*** Opening RECORDED DATA ***

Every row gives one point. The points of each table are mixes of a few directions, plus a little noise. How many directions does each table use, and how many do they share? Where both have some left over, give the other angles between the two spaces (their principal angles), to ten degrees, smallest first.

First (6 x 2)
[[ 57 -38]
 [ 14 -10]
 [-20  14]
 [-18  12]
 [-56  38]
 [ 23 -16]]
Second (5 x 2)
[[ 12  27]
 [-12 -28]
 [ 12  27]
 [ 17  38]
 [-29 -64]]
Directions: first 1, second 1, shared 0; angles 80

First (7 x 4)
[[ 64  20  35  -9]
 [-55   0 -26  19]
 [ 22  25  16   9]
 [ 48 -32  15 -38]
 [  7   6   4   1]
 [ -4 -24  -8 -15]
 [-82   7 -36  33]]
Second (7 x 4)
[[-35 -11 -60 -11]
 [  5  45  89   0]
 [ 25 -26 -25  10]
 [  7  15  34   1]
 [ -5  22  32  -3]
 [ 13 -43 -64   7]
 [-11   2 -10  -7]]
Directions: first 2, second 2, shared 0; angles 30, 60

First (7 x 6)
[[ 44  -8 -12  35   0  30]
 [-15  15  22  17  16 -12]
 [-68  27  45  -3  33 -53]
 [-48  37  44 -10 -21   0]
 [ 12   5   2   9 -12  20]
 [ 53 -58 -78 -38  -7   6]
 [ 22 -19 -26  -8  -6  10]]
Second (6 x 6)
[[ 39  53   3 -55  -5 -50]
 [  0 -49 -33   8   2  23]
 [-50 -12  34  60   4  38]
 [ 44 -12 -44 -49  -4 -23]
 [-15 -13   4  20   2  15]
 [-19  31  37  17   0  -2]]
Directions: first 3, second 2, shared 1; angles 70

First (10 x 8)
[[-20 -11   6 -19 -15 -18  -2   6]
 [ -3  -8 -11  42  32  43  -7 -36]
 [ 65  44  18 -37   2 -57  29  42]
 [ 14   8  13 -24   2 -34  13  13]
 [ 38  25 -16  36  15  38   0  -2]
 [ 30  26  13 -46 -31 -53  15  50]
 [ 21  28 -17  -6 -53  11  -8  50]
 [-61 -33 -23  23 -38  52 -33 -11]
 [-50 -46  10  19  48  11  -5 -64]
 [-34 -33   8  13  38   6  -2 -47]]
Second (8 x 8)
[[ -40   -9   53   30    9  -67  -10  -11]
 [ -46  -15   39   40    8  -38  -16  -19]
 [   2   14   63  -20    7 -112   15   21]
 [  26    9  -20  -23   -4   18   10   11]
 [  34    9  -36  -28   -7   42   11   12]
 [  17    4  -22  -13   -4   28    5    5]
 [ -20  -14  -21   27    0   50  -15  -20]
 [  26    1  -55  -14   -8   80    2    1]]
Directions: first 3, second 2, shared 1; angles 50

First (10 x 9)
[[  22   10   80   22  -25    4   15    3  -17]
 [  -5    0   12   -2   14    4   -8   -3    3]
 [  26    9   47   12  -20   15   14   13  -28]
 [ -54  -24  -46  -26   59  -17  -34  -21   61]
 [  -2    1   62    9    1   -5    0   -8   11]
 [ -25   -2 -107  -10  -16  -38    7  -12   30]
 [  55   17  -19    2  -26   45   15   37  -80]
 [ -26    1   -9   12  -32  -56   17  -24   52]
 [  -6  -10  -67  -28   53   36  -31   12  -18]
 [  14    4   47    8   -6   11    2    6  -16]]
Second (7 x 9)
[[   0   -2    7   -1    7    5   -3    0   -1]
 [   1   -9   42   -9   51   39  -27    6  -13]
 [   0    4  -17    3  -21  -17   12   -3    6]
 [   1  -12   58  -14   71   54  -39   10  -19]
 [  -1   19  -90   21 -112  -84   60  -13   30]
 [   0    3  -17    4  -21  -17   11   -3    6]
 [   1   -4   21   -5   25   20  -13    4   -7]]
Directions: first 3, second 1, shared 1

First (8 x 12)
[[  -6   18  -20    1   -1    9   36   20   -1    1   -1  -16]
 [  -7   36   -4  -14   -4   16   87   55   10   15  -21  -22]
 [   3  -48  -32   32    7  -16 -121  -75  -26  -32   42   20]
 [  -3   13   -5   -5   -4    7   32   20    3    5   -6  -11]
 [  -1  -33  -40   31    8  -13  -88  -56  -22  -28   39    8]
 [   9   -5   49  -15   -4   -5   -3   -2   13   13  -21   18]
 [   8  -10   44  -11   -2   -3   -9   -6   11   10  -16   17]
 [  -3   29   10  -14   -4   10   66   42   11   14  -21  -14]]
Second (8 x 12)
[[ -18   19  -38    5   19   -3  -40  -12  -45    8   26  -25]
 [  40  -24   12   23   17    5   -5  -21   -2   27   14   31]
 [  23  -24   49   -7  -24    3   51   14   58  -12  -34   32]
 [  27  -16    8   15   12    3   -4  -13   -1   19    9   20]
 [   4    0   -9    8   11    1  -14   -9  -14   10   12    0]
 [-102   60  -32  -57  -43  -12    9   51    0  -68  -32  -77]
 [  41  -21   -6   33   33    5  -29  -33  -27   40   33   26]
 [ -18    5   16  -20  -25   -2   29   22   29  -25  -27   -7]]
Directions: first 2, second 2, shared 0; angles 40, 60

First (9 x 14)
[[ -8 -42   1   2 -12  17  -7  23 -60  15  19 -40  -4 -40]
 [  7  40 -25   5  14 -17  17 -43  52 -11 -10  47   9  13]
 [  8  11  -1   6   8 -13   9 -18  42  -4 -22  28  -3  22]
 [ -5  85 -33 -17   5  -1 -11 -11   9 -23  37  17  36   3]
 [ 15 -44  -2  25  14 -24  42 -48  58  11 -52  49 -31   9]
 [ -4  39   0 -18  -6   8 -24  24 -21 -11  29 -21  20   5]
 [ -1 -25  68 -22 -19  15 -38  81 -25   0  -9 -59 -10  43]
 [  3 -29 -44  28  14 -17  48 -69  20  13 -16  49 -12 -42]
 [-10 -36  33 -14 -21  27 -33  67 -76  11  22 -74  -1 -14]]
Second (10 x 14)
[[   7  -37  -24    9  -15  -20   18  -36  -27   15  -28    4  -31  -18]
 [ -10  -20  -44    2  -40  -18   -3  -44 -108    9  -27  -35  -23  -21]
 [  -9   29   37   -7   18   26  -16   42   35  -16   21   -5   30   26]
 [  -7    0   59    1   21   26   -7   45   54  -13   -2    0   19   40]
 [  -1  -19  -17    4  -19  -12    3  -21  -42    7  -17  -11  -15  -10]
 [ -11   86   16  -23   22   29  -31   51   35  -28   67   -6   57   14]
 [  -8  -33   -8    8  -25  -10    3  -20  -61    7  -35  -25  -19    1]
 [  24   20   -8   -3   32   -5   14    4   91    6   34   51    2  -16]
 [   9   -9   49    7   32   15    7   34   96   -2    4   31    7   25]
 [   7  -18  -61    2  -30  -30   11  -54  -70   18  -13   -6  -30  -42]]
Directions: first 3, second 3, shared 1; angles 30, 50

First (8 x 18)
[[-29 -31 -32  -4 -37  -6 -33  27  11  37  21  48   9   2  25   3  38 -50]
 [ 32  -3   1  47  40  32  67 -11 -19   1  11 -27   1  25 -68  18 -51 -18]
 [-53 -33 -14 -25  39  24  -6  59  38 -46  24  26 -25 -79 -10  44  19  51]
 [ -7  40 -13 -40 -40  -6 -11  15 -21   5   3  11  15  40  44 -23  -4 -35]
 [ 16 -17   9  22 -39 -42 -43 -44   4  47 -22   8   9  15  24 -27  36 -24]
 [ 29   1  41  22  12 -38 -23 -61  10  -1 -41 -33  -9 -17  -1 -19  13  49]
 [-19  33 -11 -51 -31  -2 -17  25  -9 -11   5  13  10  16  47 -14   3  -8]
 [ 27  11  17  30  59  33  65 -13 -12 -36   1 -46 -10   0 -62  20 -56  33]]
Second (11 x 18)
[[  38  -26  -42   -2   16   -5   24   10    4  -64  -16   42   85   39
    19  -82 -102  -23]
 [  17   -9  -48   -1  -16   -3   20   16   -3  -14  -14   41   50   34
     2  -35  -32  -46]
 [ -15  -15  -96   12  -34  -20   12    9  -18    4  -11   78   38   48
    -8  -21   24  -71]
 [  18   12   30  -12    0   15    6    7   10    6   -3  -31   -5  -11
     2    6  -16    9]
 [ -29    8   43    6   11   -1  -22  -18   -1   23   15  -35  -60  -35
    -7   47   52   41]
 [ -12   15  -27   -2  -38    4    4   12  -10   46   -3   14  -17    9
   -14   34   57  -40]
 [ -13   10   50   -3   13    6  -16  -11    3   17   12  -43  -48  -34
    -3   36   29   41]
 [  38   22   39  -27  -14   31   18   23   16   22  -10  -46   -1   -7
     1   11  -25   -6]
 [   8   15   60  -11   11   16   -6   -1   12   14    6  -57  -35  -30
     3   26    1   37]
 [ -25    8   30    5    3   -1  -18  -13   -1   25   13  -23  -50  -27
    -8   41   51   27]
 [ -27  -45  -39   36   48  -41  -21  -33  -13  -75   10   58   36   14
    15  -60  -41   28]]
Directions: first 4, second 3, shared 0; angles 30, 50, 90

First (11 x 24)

*** Closing RECORDED DATA ***

THE TASK – Only certain lines are wanted. Please return exactly those from the top of the data through the line with "[ 44 -12 -44".

EXERCISE RESPONSE –
Every row gives one point. The points of each table are mixes of a few directions, plus a little noise. How many directions does each table use, and how many do they share? Where both have some left over, give the other angles between the two spaces (their principal angles), to ten degrees, smallest first.

First (6 x 2)
[[ 57 -38]
 [ 14 -10]
 [-20  14]
 [-18  12]
 [-56  38]
 [ 23 -16]]
Second (5 x 2)
[[ 12  27]
 [-12 -28]
 [ 12  27]
 [ 17  38]
 [-29 -64]]
Directions: first 1, second 1, shared 0; angles 80

First (7 x 4)
[[ 64  20  35  -9]
 [-55   0 -26  19]
 [ 22  25  16   9]
 [ 48 -32  15 -38]
 [  7   6   4   1]
 [ -4 -24  -8 -15]
 [-82   7 -36  33]]
Second (7 x 4)
[[-35 -11 -60 -11]
 [  5  45  89   0]
 [ 25 -26 -25  10]
 [  7  15  34   1]
 [ -5  22  32  -3]
 [ 13 -43 -64   7]
 [-11   2 -10  -7]]
Directions: first 2, second 2, shared 0; angles 30, 60

First (7 x 6)
[[ 44  -8 -12  35   0  30]
 [-15  15  22  17  16 -12]
 [-68  27  45  -3  33 -53]
 [-48  37  44 -10 -21   0]
 [ 12   5   2   9 -12  20]
 [ 53 -58 -78 -38  -7   6]
 [ 22 -19 -26  -8  -6  10]]
Second (6 x 6)
[[ 39  53   3 -55  -5 -50]
 [  0 -49 -33   8   2  23]
 [-50 -12  34  60   4  38]
 [ 44 -12 -44 -49  -4 -23]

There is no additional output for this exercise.